Your objective -> Could you print exactly the lines of the listing below, starting at the line that has "Each question gives the" and ending at the line that has "The units are", and only those lines?
----- Data -----
Below is a small trained network, with its code and all its weights. Each question gives an input and a class and asks what happens when units are switched off, that is, made to give their printed mean instead of their output.

import numpy as np


def w(rows, s, z=0):
    codes = np.array(rows[::2]) - 128.0
    scale = np.full(codes.shape[1], s)
    scale[-1] = z or s
    return codes * scale


def f(y):
    return y / 2 * (1 + np.tanh(0.7978845608 * (y + 0.044715 * y**3)))


def log_softmax(a):
    a = a - a.max(-1, keepdims=True)
    return a - np.log(np.exp(a).sum(-1, keepdims=True))


def net(x, mask):
    res = np.array(x, float).reshape(1, 4) / 4 @ E
    y = f(res @ A[0][:, :-1].T + A[0][:, -1])
    res = res + np.where(mask, y, B[0][:, -1]) @ B[0][:, :-1]
    return log_softmax(res[-1] @ U[:, :-1].T + U[:, -1])


A, B = {}, {}
E = w([
[46,215,177,76,169,165,91,115,57],'x0',
[132,124,151,146,142,118,128,111,126],'x1',
[151,123,54,121,182,173,247,54,83],'x2',
[187,184,127,158,66,199,90,31,177],'x3',
],0.014)
A[0] = w([
[61,42,123,118,172,33,168,157,67,60],'N1',
[164,117,34,136,203,118,212,62,121,166],'N2',
[121,128,44,121,201,152,174,52,38,157],'N3',
[220,94,62,175,129,29,178,137,218,104],'N4',
[38,255,220,73,165,224,116,116,54,2],'N5',
[146,97,59,136,197,172,190,82,105,165],'N6',
[198,62,41,128,153,111,219,71,116,128],'N7',
[214,157,172,186,53,237,117,65,185,125],'N8',
[184,155,103,200,45,221,114,50,199,131],'N9',
[171,161,103,146,69,183,83,30,94,99],'N10',
[120,125,152,170,56,31,5,182,191,179],'N11',
[176,71,160,126,29,34,72,159,162,139],'N12',
[134,24,80,111,178,30,172,178,34,145],'N13',
[241,21,107,184,50,107,193,167,224,54],'N14',
[76,29,127,131,152,47,173,193,100,144],'N15',
[131,154,233,117,58,22,71,184,225,177],'N16',
[174,158,65,133,184,131,231,78,115,184],'N17',
],0.01,0.004)
B[0] = w([
[103,83,73,184,90,80,218,192,238,227],'N1',
[131,197,127,183,94,173,39,68,35,233],'N2',
[82,221,105,111,154,225,66,83,87,231],'N3',
[189,195,198,42,195,70,221,74,128,225],'N4',
[241,179,217,18,250,5,194,50,157,246],'N5',
[92,186,112,174,89,176,63,114,157,217],'N6',
[72,218,204,125,125,231,75,35,43,235],'N7',
[169,47,21,192,51,113,184,222,196,222],'N8',
[129,32,50,180,56,100,197,228,208,224],'N9',
[207,25,122,195,63,97,202,211,165,194],'N10',
[67,162,108,186,70,236,15,61,60,247],'N11',
[66,215,158,31,151,190,76,36,105,212],'N12',
[153,111,49,167,34,62,198,216,169,253],'N13',
[244,230,208,3,254,47,236,81,129,244],'N14',
[97,50,63,239,71,109,197,250,235,233],'N15',
[53,203,122,156,85,207,47,65,54,244],'N16',
[70,176,124,192,116,194,64,92,62,226],'N17',
],0.0084,0.02)
U = w([
[30,155,121,169,52,222,13,61,47,252],'0',
[120,20,18,222,12,83,208,234,238,149],'1',
[190,180,222,3,225,32,197,58,148,37],'2',
],0.011,0.0036)

Each question gives the input, the list of numbers given to net, and the class t.
The units are the neurons (one row each of A and B). Each row of codes is followed by its name. A weight is (code - 128) times the scale printed after its matrix; where a second scale follows, it is the last column's (A, B and U).
mask holds one flag per neuron, in row order. A switched-off neuron (its flag False) gives its mean, the last column of its row in B, instead of its output. The means were averaged over made-up inputs and are rounded, as every weight is.
A unit's drop is (log p(t) with every unit on - log p(t) with that unit switched off) / (log p(t) with every unit on - log p(t) with every unit switched off).
The circuit of an input: a set's keep is (log p(t) with only the set's units on - log p(t) with every unit switched off) / (log p(t) with every unit on - log p(t) with every unit switched off). Starting from the 12 units with the biggest drops (on a tie, the unit counted first), units are removed one at a time, each time the one whose removal leaves the highest keep (on an exact tie, the one counted first), for as long as the keep stays at least 0.8.
circuit, biggest first: the units of the circuit, biggest drop first
k most important neurons: the k neurons with the biggest drops, biggest first
drop when u is switched off: that unit's drop, to one decimal
input [8,1,-7,-1], class 2: circuit, biggest first : (N5)
input [-5,0,-5,0], class 0: 3 most important neurons : (N11; N16; N5)
input [-2,-5,6,8], class 1: 3 most important neurons : (N9; N8; N10)
input [-6,-5,6,3], class 0: 2 most important neurons : (N5; N2)
input [-5,-4,8,-8], class 0: 3 most important neurons : (N7; N2; N3)
input [-4,-3,2,5], class 1: 2 most important neurons : (N9; N8)
input [-6,1,6,1], class 0: 2 most important neurons : (N5; N2)
input [-3,-5,2,3], class 1: 2 most important neurons : (N5; N9)
input [4,1,-2,3], class 2: 3 most important neurons : (N5; N15; N13)
input [3,-7,7,8], class 1: 3 most important neurons : (N9; N10; N8)
input [7,5,4,-7], class 1: 2 most important neurons : (N1; N14)
input [2,4,-6,8], class 1: 2 most important neurons : (N8; N9)
input [7,-5,-3,-8], class 1: drop when N14 is switched off : 0.0
input [5,4,-4,-1], class 2: drop when N17 is switched off : 0.1
input [-4,-6,0,-3], class 2: circuit, biggest first : (N14)
input [8,-5,2,5], class 2: drop when N5 is switched off : 1.3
-----
Response to this task ->
Each question gives the input, the list of numbers given to net, and the class t.
The units are the neurons (one row each of A and B). Each row of codes is followed by its name. A weight is (code - 128) times the scale printed after its matrix; where a second scale follows, it is the last column's (A, B and U).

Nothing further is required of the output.